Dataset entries
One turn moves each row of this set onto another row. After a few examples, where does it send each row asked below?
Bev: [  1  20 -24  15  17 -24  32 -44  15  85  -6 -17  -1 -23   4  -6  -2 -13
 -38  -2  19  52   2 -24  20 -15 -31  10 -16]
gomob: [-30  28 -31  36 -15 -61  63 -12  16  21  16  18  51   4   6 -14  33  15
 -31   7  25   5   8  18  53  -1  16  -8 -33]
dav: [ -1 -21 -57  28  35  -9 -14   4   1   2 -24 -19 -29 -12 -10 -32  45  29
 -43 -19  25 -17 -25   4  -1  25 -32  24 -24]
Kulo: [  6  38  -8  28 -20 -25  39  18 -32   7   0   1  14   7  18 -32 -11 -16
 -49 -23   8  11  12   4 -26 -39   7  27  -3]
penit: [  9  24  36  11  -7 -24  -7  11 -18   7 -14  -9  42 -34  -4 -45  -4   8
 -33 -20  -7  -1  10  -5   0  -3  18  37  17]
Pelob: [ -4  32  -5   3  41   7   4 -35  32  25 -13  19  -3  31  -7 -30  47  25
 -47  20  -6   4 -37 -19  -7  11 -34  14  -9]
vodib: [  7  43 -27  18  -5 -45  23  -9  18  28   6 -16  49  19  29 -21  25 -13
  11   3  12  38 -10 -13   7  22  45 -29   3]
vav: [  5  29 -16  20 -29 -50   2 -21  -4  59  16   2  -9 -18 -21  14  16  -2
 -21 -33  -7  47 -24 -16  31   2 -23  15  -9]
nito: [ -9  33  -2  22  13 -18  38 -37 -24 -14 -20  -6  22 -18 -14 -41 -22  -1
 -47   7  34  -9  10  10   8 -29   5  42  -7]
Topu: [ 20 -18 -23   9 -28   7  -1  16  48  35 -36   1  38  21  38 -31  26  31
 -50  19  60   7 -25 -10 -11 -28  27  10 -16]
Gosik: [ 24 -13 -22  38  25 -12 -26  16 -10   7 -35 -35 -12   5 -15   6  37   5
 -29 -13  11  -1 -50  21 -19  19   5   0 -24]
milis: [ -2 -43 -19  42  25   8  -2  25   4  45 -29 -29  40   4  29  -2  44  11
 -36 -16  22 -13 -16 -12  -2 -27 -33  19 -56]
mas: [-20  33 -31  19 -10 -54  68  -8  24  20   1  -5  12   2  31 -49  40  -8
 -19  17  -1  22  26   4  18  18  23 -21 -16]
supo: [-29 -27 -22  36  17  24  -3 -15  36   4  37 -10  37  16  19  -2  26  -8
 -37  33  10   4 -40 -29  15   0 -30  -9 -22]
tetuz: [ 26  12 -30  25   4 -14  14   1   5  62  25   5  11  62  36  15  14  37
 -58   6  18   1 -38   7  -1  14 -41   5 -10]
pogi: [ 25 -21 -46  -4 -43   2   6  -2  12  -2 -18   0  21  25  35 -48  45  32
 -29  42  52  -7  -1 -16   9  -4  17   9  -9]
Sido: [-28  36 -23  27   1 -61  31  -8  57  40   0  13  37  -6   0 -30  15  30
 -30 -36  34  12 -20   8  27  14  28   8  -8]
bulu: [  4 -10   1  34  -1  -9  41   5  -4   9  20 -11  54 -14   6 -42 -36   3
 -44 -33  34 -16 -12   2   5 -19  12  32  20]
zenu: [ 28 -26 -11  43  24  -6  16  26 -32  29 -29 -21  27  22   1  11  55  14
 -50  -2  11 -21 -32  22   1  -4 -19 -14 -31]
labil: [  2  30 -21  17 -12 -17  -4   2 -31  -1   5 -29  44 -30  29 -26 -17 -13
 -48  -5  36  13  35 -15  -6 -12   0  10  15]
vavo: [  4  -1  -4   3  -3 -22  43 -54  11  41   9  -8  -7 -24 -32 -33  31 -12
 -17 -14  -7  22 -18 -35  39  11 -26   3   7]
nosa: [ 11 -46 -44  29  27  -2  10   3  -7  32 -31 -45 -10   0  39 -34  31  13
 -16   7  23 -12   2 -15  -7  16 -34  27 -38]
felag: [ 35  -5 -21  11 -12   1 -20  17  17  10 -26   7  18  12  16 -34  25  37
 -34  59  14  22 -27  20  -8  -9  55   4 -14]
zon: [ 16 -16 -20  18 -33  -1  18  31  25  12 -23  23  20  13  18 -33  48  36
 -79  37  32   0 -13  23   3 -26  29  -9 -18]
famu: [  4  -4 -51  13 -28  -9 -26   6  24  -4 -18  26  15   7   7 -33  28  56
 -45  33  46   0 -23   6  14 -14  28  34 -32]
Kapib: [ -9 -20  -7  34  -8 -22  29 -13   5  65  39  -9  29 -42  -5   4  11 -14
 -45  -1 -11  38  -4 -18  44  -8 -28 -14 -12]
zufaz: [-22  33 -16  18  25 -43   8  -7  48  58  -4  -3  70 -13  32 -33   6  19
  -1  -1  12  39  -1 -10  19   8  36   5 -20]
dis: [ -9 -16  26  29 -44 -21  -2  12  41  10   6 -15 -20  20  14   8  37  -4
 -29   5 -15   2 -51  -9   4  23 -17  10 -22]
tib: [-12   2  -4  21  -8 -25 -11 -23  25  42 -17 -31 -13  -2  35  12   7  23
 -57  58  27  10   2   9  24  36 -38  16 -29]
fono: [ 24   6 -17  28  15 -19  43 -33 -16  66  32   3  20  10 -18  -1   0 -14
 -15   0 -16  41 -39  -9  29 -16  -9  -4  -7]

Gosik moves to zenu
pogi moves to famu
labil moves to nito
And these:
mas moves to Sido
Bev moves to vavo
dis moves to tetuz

Task brief :: Print the line containing "Gosik moves to zenu", then every line after it through the last line of the records, each exactly as written; nothing else belongs in the answer.

Output below ::
Gosik moves to zenu
pogi moves to famu
labil moves to nito
And these:
mas moves to Sido
Bev moves to vavo
dis moves to tetuz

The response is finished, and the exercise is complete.